Task details >>
Look through the records below for the line with "[157 109 117 150] -> [133 145 108 161]" and the line with "q, then p: [145", then return those lines and all lines between, exactly.

The data >>
━━━━
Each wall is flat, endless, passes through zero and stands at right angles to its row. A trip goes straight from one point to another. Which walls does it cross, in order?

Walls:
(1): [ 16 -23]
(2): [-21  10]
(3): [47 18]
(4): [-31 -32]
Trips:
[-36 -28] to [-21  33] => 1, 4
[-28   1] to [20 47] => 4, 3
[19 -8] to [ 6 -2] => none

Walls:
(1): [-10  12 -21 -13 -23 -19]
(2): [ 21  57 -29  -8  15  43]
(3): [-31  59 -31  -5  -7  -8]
━━━━
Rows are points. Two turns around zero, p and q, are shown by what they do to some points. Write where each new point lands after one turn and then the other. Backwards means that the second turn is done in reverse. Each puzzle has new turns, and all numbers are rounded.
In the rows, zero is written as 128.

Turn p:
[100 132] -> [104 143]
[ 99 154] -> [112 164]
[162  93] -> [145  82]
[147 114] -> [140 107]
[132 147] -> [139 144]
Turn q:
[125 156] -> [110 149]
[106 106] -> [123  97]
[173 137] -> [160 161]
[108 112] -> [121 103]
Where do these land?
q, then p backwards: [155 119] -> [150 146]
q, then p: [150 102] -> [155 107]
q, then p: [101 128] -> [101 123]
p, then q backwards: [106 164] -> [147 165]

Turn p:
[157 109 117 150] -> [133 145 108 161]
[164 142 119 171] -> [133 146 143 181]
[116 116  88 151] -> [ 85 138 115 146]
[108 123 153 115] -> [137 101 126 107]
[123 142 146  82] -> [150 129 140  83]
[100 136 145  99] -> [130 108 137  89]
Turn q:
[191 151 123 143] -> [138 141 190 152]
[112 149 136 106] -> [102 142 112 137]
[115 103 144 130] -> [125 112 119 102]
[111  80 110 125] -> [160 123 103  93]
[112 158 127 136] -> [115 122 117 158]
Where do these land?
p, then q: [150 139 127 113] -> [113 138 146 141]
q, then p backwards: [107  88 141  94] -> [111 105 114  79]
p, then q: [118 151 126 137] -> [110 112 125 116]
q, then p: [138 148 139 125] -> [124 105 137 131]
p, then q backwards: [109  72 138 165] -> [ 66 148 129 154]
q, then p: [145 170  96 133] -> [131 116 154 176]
━━━━
Written answer >>
[157 109 117 150] -> [133 145 108 161]
[164 142 119 171] -> [133 146 143 181]
[116 116  88 151] -> [ 85 138 115 146]
[108 123 153 115] -> [137 101 126 107]
[123 142 146  82] -> [150 129 140  83]
[100 136 145  99] -> [130 108 137  89]
Turn q:
[191 151 123 143] -> [138 141 190 152]
[112 149 136 106] -> [102 142 112 137]
[115 103 144 130] -> [125 112 119 102]
[111  80 110 125] -> [160 123 103  93]
[112 158 127 136] -> [115 122 117 158]
Where do these land?
p, then q: [150 139 127 113] -> [113 138 146 141]
q, then p backwards: [107  88 141  94] -> [111 105 114  79]
p, then q: [118 151 126 137] -> [110 112 125 116]
q, then p: [138 148 139 125] -> [124 105 137 131]
p, then q backwards: [109  72 138 165] -> [ 66 148 129 154]
q, then p: [145 170  96 133] -> [131 116 154 176]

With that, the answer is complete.